• Data to use:
★ ★ ★ ★
These are the activations of a small neural network, seen along a few directions. Each row is one input.
Each table varies a few parts of the input and shows all the possible inputs, shuffled.
A made-up example of a description, with smaller parts first: values(2) and (point or ring(9) or (line(6) and ring(8))).
Shared parts are said once, and a part with two or three values counts as separate values.
In the rows, 100 means zero.

Other details of the inputs vary at random and push rows far along three fixed directions, the same in every table; ignore that.

Table:
x1: 117 91 98 115 113 102 81 122 114 97 115
x2: 83 93 107 100 89 97 116 92 94 102 96
x3: 78 104 113 120 84 90 132 90 72 90 116
x4: 71 93 125 107 92 91 130 97 82 102 113
x5: 75 101 113 74 102 92 114 79 106 115 100
x6: 75 97 119 103 78 90 120 100 82 90 103
x7: 70 96 128 101 83 84 122 95 87 92 103
x8: 68 101 124 81 103 87 123 88 90 107 107
x9: 93 97 117 107 110 84 84 127 109 96 133
x10: 83 85 132 129 91 75 92 125 106 88 145
x11: 104 132 62 56 110 111 95 73 115 124 78
x12: 58 130 108 64 116 75 114 82 108 128 133
x13: 133 84 98 136 84 107 74 133 95 66 90
x14: 94 97 102 93 98 105 117 93 83 96 78
x15: 78 101 118 87 93 90 112 92 98 104 97
x16: 64 105 118 82 92 85 121 89 97 107 106
x17: 90 106 103 95 98 100 111 66 96 104 91
x18: 78 108 113 118 82 90 132 93 71 89 116
x19: 89 87 108 126 72 105 134 106 58 77 88
x20: 127 85 90 127 69 128 113 101 70 71 51
x21: 78 111 106 85 114 93 118 68 100 118 110
x22: 102 97 91 97 94 114 115 98 83 97 86
x23: 107 114 61 45 120 120 93 74 126 135 67
x24: 126 83 82 128 79 130 119 104 64 74 58
x25: 137 103 85 79 111 93 62 109 133 127 109
x26: 77 104 113 88 100 95 117 98 90 107 103
x27: 98 102 106 107 100 106 115 73 80 92 87
x28: 107 97 120 96 108 71 83 118 114 121 143
x29: 111 99 103 132 110 89 80 117 108 92 135
x30: 135 95 77 93 129 115 66 113 126 107 89
x31: 109 95 100 114 101 94 76 127 119 95 120
x32: 141 101 71 123 102 114 69 107 113 90 94
x33: 89 113 85 47 125 104 95 72 134 144 92
x34: 110 89 107 115 106 91 73 121 120 93 114
x35: 89 120 91 89 98 102 120 83 87 106 100
x36: 125 89 105 127 107 99 72 136 107 79 110
x37: 117 110 87 114 104 94 70 115 120 96 123
x38: 84 92 112 103 93 100 126 94 81 98 102
x39: 73 108 109 73 108 94 119 89 98 115 102
x40: 121 112 56 56 110 132 94 77 117 127 54
x41: 128 93 102 140 110 100 70 117 105 80 118
x42: 147 101 75 112 114 118 57 97 120 90 81
x43: 84 100 105 82 94 97 112 86 96 103 82
x44: 101 91 106 107 96 108 117 97 84 90 85
x45: 109 105 86 73 113 117 102 88 101 113 69
x46: 82 108 99 69 117 95 105 92 107 120 101
x47: 111 90 107 129 100 97 83 136 102 88 124
x48: 128 120 68 93 114 105 62 109 132 108 108
x49: 112 107 79 111 82 114 111 84 85 90 79
x50: 82 93 127 120 95 72 83 131 110 90 139
x51: 118 91 82 108 82 124 113 93 86 88 63
x52: 104 98 96 106 80 110 107 104 85 88 77
x53: 114 84 114 128 105 95 81 129 103 83 120
x54: 57 103 136 87 117 57 83 116 136 122 171
x55: 126 111 76 87 133 101 55 93 146 120 111
x56: 99 103 87 82 105 113 113 92 96 110 85
x57: 114 92 96 107 97 118 110 99 85 92 74
x58: 122 83 95 130 68 123 117 101 69 66 57
Each input here is: values(2) and (point or line(8) or (values(4) and ring(5))).
The inputs of x56 and x31 match in every part but the values(2) part. If x46 is changed in the same way as x56 into x31, which row does it become?
Answer: x50
The inputs of x53 and x5 match in every part but the values(2) part. If x30 is changed in the same way as x53 into x5, which row does it become?
Answer: x34
Change only the values(2) part in x12. List by row number the other rows that result.
Answer: x11
Change only the values(2) part in x18. List by row number the other rows that result.
Answer: x37
Change only the ring(5) part in x20. List by row number the other rows that result.
Answer: x15, x33, x40, x52

Table:
x59: 62 111 123 129 72 77 138 30 69 85 117
x60: 125 80 80 124 49 134 141 114 36 67 34
x61: 170 116 44 141 100 116 60 109 102 93 108
x62: 123 115 74 17 160 98 55 92 174 173 122
x63: 101 119 70 11 120 135 121 28 119 158 31
x64: 22 93 148 94 57 84 165 88 49 90 88
x65: 83 120 56 2 121 129 120 48 117 151 23
x66: 149 85 82 122 98 116 55 161 107 86 99
x67: 28 88 155 104 59 78 166 71 60 89 84
x68: 137 105 68 156 50 130 132 56 34 62 60
x69: 147 62 93 165 162 139 68 120 112 74 109
x70: 52 92 157 96 110 54 80 115 137 108 158
x71: 129 129 59 132 95 116 57 156 114 56 113
x72: 30 109 158 145 58 60 156 28 59 69 126
x73: 150 82 82 121 95 111 57 161 108 81 106
x74: 128 75 74 127 55 141 124 115 47 46 17
x75: 147 78 80 122 102 108 60 161 108 77 104
x76: 144 125 53 140 94 110 64 152 101 78 125
x77: 90 116 62 3 126 132 118 30 125 144 17
x78: 44 86 172 122 130 90 178 51 27 79 101
x79: 46 94 147 88 108 54 83 131 128 109 162
x80: 156 78 95 139 100 108 55 137 123 82 96
x81: 103 159 27 24 118 122 138 31 103 164 58
x82: 44 140 117 99 108 57 94 131 117 104 190
x83: 67 88 147 93 116 51 99 123 122 121 175
x84: 115 111 81 24 166 95 50 81 186 160 110
x85: 142 83 98 135 100 113 42 143 124 74 87
x86: 136 77 86 132 51 134 145 101 38 73 38
x87: 65 90 158 98 108 54 88 110 133 116 168
x88: 66 94 152 95 112 56 93 125 120 128 175
Describe the family of inputs behind these rows.
Answer: values(2) or line(8) or (values(4) and ring(5))
Which of the alternatives is x71?
Answer: line(8)

Table:
x89: 59 101 123 70 115 83 118 78 105 120 109
x90: 155 95 56 100 99 136 70 121 112 89 61
x91: 158 99 60 100 99 134 68 122 110 91 60
x92: 62 83 138 130 53 90 151 98 46 64 86
x93: 161 95 56 102 108 132 70 122 104 92 66
x94: 101 101 108 97 118 80 65 134 138 108 137
x95: 126 90 104 181 70 99 100 130 62 54 118
x96: 101 127 58 67 82 120 111 62 94 110 57
x97: 63 107 116 68 108 83 125 87 101 126 117
x98: 105 105 110 119 132 83 56 102 134 97 144
x99: 108 104 70 63 99 130 125 75 87 116 56
x100: 60 103 126 70 114 86 118 78 106 124 109
x101: 60 81 137 131 51 94 152 98 49 66 88
x102: 65 109 118 64 109 85 121 86 101 130 118
x103: 103 92 110 103 129 87 67 128 131 111 142
x104: 130 59 132 171 50 89 88 123 82 56 100
x105: 155 90 64 110 113 135 67 115 112 87 57
x106: 63 103 119 69 116 83 122 81 99 125 115
x107: 61 127 103 74 94 78 116 73 105 120 122
x108: 113 117 70 80 110 128 122 46 89 107 61
x109: 102 100 108 93 119 78 62 133 136 107 139
x110: 122 73 121 168 73 103 101 143 63 55 106
x111: 99 99 116 99 121 81 59 129 140 108 133
x112: 57 100 122 69 115 88 118 78 110 123 112
x113: 108 103 74 68 108 128 124 71 87 116 50
x114: 71 101 120 145 51 90 157 87 39 72 107
x115: 111 110 102 117 131 82 66 110 131 105 152
x116: 121 127 45 69 93 135 120 56 88 115 45
x117: 97 97 114 102 121 80 61 130 140 104 132
Describe the family of inputs behind these rows.
Answer: point or line(8) or (values(4) and ring(5))
A walk changes only the line(8) part. It starts at x98 and steps to x108. List the rest of the walk in order.
Answer: x115, x95, x114, x116, x107, x96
★ ★ ★ ★
• The problem:
For the listing above, print only the lines starting at the line containing "x72: 30 109 158 145 58 60 156 28 59 69 126" and ending at the line containing "x91: 158 99 60 100 99 134 68 122 110 91 60", exactly, both included.

• Answer to the problem:
x72: 30 109 158 145 58 60 156 28 59 69 126
x73: 150 82 82 121 95 111 57 161 108 81 106
x74: 128 75 74 127 55 141 124 115 47 46 17
x75: 147 78 80 122 102 108 60 161 108 77 104
x76: 144 125 53 140 94 110 64 152 101 78 125
x77: 90 116 62 3 126 132 118 30 125 144 17
x78: 44 86 172 122 130 90 178 51 27 79 101
x79: 46 94 147 88 108 54 83 131 128 109 162
x80: 156 78 95 139 100 108 55 137 123 82 96
x81: 103 159 27 24 118 122 138 31 103 164 58
x82: 44 140 117 99 108 57 94 131 117 104 190
x83: 67 88 147 93 116 51 99 123 122 121 175
x84: 115 111 81 24 166 95 50 81 186 160 110
x85: 142 83 98 135 100 113 42 143 124 74 87
x86: 136 77 86 132 51 134 145 101 38 73 38
x87: 65 90 158 98 108 54 88 110 133 116 168
x88: 66 94 152 95 112 56 93 125 120 128 175
Describe the family of inputs behind these rows.
Answer: values(2) or line(8) or (values(4) and ring(5))
Which of the alternatives is x71?
Answer: line(8)

Table:
x89: 59 101 123 70 115 83 118 78 105 120 109
x90: 155 95 56 100 99 136 70 121 112 89 61
x91: 158 99 60 100 99 134 68 122 110 91 60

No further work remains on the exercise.